→ **PROBLEM TO WORK ON**: Within the records, say how many lines include the word "degrees"; the answer should be the number and no more.

....

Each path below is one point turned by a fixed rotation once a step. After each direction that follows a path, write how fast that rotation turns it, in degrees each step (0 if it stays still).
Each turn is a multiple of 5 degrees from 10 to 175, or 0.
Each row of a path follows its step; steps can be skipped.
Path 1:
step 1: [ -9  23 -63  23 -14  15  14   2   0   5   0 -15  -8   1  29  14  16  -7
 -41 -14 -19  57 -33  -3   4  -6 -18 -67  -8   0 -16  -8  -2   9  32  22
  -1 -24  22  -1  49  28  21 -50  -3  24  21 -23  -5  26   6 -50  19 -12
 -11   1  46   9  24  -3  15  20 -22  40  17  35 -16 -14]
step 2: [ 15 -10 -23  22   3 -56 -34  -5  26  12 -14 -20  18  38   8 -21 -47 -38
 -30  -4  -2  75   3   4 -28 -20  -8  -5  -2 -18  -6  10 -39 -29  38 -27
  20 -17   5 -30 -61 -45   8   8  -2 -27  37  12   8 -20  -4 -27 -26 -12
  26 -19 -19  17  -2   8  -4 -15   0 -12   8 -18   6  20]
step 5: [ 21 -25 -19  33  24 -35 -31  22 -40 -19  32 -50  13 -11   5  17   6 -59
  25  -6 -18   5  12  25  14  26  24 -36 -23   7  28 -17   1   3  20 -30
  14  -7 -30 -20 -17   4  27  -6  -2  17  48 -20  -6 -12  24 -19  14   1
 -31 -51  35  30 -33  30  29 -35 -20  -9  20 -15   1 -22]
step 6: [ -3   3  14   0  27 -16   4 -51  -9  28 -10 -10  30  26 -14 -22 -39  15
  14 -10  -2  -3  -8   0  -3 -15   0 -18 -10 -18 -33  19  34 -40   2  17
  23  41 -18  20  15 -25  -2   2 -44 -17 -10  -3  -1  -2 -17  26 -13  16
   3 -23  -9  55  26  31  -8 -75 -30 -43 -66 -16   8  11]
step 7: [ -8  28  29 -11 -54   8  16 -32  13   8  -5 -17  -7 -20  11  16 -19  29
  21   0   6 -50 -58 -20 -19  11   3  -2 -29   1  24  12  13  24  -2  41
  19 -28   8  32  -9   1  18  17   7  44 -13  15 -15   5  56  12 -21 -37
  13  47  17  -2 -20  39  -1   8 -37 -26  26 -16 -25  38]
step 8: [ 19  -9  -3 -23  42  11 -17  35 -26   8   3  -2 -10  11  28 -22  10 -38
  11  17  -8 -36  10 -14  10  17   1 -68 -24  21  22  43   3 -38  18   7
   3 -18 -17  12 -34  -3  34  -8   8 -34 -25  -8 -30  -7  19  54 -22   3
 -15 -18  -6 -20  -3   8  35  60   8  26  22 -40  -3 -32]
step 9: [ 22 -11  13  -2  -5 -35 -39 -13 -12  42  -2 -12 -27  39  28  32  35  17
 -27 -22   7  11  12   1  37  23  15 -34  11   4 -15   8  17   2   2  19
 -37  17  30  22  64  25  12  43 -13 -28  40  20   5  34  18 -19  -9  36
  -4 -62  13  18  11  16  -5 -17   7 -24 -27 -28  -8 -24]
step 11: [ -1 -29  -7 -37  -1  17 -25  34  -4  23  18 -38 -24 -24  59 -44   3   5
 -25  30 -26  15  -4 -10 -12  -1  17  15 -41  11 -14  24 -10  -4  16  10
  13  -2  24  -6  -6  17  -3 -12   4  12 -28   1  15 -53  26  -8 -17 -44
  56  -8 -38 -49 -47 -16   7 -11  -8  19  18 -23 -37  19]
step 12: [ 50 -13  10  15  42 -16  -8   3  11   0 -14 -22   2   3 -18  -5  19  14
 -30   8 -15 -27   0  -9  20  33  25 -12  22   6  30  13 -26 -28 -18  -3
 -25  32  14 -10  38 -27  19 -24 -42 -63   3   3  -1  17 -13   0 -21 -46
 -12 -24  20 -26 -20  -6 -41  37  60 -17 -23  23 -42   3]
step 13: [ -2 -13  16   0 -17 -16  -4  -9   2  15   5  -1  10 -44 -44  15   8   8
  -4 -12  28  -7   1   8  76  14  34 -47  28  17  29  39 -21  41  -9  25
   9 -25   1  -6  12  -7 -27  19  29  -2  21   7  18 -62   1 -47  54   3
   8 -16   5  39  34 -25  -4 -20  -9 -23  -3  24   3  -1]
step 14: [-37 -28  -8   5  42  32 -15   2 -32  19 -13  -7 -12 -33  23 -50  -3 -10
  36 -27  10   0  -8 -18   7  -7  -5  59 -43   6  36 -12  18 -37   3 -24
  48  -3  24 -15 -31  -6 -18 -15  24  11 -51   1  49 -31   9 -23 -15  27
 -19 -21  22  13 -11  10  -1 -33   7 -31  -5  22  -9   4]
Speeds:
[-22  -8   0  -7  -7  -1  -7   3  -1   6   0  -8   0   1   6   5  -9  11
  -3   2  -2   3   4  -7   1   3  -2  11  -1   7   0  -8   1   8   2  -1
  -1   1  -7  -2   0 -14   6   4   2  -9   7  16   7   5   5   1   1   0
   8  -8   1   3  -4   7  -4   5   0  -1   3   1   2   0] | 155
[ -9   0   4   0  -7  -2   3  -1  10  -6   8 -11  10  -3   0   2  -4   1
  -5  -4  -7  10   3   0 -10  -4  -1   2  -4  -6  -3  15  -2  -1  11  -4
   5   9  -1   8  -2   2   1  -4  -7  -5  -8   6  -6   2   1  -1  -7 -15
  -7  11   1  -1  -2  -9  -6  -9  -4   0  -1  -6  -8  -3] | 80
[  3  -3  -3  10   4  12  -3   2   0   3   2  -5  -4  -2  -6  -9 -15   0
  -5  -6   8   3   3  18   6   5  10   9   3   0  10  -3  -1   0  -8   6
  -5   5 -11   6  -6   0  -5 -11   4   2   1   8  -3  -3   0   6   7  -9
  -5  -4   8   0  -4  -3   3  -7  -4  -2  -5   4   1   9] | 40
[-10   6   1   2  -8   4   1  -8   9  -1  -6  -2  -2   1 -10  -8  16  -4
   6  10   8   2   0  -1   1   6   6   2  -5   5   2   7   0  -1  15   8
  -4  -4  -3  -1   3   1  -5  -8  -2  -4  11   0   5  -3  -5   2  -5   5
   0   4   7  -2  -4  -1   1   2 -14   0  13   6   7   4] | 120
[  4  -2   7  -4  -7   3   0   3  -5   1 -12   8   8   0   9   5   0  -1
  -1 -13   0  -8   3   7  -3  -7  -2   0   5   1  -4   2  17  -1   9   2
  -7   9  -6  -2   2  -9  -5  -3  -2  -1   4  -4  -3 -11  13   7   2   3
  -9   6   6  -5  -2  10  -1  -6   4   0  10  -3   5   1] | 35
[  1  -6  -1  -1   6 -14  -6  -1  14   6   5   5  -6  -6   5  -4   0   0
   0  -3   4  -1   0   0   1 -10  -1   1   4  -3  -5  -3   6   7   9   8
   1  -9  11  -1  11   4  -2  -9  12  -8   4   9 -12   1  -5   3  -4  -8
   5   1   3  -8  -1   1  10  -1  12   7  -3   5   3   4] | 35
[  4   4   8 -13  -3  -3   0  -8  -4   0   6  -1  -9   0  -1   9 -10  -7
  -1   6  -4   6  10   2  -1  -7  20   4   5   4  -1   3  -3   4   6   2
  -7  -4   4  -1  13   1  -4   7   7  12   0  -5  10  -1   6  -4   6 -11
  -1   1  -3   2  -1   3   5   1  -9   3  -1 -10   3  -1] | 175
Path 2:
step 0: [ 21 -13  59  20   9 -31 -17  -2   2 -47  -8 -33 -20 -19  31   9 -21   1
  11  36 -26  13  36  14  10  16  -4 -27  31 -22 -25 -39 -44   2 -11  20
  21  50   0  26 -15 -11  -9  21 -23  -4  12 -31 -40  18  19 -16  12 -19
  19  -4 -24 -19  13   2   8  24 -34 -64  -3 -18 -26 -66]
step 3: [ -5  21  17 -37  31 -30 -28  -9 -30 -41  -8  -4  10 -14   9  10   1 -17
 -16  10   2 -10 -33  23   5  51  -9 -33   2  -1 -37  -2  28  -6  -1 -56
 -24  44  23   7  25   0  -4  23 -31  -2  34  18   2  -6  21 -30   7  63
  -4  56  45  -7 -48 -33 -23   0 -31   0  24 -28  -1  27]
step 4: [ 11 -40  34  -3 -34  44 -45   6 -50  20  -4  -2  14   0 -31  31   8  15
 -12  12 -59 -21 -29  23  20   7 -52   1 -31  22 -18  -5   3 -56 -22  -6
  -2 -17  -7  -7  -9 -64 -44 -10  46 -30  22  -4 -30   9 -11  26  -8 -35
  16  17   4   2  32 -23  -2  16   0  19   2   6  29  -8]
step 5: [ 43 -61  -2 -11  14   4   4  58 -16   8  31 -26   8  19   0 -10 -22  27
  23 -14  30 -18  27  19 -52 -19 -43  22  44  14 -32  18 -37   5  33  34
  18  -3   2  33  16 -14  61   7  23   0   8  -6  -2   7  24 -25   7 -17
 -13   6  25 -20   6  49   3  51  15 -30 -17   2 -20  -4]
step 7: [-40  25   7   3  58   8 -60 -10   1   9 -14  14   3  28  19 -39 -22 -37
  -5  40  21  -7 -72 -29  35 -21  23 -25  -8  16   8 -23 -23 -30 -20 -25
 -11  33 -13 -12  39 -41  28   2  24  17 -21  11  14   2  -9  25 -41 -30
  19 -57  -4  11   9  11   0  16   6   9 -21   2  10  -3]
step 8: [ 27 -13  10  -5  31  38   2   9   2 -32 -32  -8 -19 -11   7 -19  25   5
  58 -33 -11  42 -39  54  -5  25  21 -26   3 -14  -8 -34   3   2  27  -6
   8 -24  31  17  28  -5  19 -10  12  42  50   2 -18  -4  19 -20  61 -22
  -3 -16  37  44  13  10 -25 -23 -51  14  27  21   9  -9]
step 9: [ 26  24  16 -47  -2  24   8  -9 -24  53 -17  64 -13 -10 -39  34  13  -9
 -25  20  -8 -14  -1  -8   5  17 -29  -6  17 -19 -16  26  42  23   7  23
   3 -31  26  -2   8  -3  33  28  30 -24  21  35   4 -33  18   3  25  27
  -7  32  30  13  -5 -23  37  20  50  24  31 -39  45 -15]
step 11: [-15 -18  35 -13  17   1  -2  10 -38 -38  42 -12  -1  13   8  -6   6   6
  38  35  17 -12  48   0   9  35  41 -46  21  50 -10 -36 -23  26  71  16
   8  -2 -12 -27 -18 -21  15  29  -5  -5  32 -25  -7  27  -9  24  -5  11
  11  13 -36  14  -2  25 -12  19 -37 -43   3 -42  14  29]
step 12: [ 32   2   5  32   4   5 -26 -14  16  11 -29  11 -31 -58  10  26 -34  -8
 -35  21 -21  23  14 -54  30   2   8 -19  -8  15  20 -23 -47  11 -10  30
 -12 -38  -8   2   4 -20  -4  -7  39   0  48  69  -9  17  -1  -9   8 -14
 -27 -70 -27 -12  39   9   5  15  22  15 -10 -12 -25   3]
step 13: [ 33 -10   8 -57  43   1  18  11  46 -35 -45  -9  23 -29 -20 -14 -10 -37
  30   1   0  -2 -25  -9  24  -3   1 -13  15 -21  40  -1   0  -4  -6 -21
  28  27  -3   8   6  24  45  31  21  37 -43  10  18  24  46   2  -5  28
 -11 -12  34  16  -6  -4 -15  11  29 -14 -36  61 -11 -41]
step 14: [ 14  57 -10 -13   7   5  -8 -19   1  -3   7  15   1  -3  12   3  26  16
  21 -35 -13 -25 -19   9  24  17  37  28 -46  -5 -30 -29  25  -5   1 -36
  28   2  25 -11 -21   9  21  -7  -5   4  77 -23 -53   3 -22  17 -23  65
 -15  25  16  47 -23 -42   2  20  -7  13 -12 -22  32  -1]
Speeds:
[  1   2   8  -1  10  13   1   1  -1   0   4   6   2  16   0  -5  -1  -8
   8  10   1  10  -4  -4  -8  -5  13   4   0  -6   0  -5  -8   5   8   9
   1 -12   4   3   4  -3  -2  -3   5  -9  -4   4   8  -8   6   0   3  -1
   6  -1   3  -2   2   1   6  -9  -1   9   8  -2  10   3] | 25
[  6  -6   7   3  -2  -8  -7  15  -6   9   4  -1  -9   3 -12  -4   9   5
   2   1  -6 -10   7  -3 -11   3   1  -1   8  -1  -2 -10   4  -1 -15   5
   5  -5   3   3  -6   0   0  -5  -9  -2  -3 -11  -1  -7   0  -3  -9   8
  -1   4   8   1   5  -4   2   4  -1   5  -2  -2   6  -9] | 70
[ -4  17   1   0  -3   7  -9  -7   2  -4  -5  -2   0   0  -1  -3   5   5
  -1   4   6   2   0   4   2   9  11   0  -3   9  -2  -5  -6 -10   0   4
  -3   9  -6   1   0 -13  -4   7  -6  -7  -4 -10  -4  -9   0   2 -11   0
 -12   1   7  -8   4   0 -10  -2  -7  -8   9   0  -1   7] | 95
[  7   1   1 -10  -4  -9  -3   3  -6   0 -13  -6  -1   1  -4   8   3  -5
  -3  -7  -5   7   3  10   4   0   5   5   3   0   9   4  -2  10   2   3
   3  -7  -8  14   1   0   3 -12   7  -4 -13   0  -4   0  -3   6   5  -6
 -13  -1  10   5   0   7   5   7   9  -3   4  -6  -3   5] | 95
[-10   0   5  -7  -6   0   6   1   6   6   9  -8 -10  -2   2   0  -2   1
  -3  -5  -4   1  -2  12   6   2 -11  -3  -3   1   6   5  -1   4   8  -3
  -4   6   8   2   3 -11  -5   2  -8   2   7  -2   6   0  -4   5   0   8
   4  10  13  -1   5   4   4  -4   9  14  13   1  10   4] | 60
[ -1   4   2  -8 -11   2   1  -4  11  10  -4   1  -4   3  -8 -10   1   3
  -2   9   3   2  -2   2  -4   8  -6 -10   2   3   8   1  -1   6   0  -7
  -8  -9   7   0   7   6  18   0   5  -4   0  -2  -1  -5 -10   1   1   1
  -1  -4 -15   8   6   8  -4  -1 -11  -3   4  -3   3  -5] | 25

....

→ **YOUR RESPONSE**: 2